What needs to be done:
In the lines below, find the one that contains "input [0,6,5,-4,-2], class" and write it out exactly, along with every line that follows it.

(Extracted data entries)
Below are the code and all the weights of a small trained network. Each question names an input and a class and asks about switching units off, where a switched-off unit gives its printed mean instead of its output.

import numpy as np


def w(rows, s, z=0):
    codes = np.array(rows[::2]) - 128.0
    scale = np.full(codes.shape[1], s)
    scale[-1] = z or s
    return codes * scale


def norm(h):
    return h / np.sqrt((h * h).mean(-1, keepdims=True) + 1e-5)


def f(y):
    return np.maximum(y, 0)


def log_softmax(a):
    a = a - a.max(-1, keepdims=True)
    return a - np.log(np.exp(a).sum(-1, keepdims=True))


def net(x, mask):
    res = np.array(x, float).reshape(1, 5) / 4 @ E
    u = 0
    for l in range(2):
        y = f(norm(res) @ A[l][:, :-1].T + A[l][:, -1])
        res = res + np.where(mask[u : u + 5], y, B[l][:, -1]) @ B[l][:, :-1]
        u += 5
    return log_softmax(norm(res)[-1] @ U[:, :-1].T + U[:, -1])


A, B = {}, {}
E = w([
[154,139,78,202],'x0',
[2,109,43,168],'x1',
[122,73,231,199],'x2',
[129,127,129,127],'x3',
[136,72,115,115],'x4',
],0.0063)
A[0] = w([
[91,104,182,51,73],'0.n1',
[103,254,168,163,46],'0.n2',
[51,126,130,171,19],'0.n3',
[66,105,53,113,252],'0.n4',
[36,191,198,52,210],'0.n5',
],0.0096,0.0033)
B[0] = w([
[167,156,70,253,182],'0.n1',
[164,34,68,140,170],'0.n2',
[161,188,181,59,173],'0.n3',
[157,86,186,124,254],'0.n4',
[156,119,58,200,239],'0.n5',
],0.008,0.0057)
A[1] = w([
[157,148,108,251,251],'1.n1',
[125,163,37,25,194],'1.n2',
[203,110,140,134,174],'1.n3',
[19,104,95,146,201],'1.n4',
[113,108,171,60,246],'1.n5',
],0.012,0.0015)
B[1] = w([
[86,131,93,139,245],'1.n1',
[95,82,217,226,182],'1.n2',
[98,170,78,75,203],'1.n3',
[254,236,128,56,168],'1.n4',
[141,135,25,160,138],'1.n5',
],0.0088,0.011)
U = w([
[198,251,219,16,159],'0',
[98,128,59,175,130],'1',
[112,116,110,151,193],'2',
[87,96,250,205,178],'3',
[121,58,83,115,184],'4',
[28,112,136,10,48],'5',
[37,67,216,54,2],'6',
],0.011,0.0082)

Each question gives the input, the list of numbers given to net, and the class t.
The units are the neurons (one row each of A and B). Each row of codes is followed by its name. A weight is (code - 128) times the scale printed after its matrix; where a second scale follows, it is the last column's (A, B and U).
mask holds one flag per neuron, layer by layer. A switched-off neuron (its flag False) gives its mean, the last column of its row in B, instead of its output. The means were averaged over made-up inputs and are rounded, as every weight is.
A unit's drop is (log p(t) with every unit on - log p(t) with that unit switched off) / (log p(t) with every unit on - log p(t) with every unit switched off).
The circuit of an input: a set's keep is (log p(t) with only the set's units on - log p(t) with every unit switched off) / (log p(t) with every unit on - log p(t) with every unit switched off). Starting from all 10 units, units are removed one at a time, each time the one whose removal leaves the highest keep (on an exact tie, the one counted first), for as long as the keep stays at least 0.8.
units of the circuit, in order: the units of the circuit, biggest drop first
unit that matters most: the unit with the biggest drop
top k neurons: the k neurons with the biggest drops, biggest first
k most important neurons of layer l: the k neurons of layer l with the biggest drops, biggest first
drop of u: that unit's drop, to one decimal
input [-4,-3,6,7,8], class 4: top 2 neurons => [1.n2 1.n3]
input [5,-1,1,2,-8], class 4: unit that matters most => 0.n2
input [7,8,-4,4,7], class 0: top 2 neurons => [1.n4 0.n5]
input [-7,-5,-7,2,-5], class 1: units of the circuit, in order => [0.n5 0.n1 1.n4]
input [6,6,6,-4,-6], class 0: top 4 neurons => [1.n4 0.n5 0.n1 1.n2]
input [4,6,-8,4,-8], class 3: units of the circuit, in order => [1.n2 1.n3 0.n1]
input [1,-3,-1,3,-4], class 4: top 2 neurons => [0.n2 1.n4]
input [-7,0,6,5,4], class 1: units of the circuit, in order => [0.n1 1.n2 0.n4]
input [0,-5,-4,5,-7], class 4: units of the circuit, in order => [0.n2 1.n4]
input [6,8,7,-3,-5], class 0: units of the circuit, in order => [1.n4 0.n5 0.n3]
input [6,-3,-7,-2,7], class 3: top 2 neurons => [1.n2 0.n5]
input [1,6,1,4,3], class 0: top 2 neurons => [1.n4 1.n1]
input [-8,6,7,0,-4], class 1: top 2 neurons => [0.n5 0.n1]
input [-4,2,2,1,-6], class 4: units of the circuit, in order => [0.n2]
input [-6,-1,6,6,-2], class 1: 2 most important neurons of layer 1 => [1.n2 1.n1]
input [3,-1,2,5,-7], class 4: 2 most important neurons of layer 0 => [0.n2 0.n1]
input [-4,8,6,2,-6], class 0: top 2 neurons => [1.n4 0.n3]
input [0,6,5,-4,-2], class 0: drop of 0.n2 => 0.0
input [-6,-1,-1,-1,-8], class 4: drop of 0.n2 => 0.1
input [-7,2,2,2,5], class 1: units of the circuit, in order => [0.n1]
input [-8,1,-1,0,5], class 1: drop of 0.n1 => 0.3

Exercise output:
input [0,6,5,-4,-2], class 0: drop of 0.n2 => 0.0
input [-6,-1,-1,-1,-8], class 4: drop of 0.n2 => 0.1
input [-7,2,2,2,5], class 1: units of the circuit, in order => [0.n1]
input [-8,1,-1,0,5], class 1: drop of 0.n1 => 0.3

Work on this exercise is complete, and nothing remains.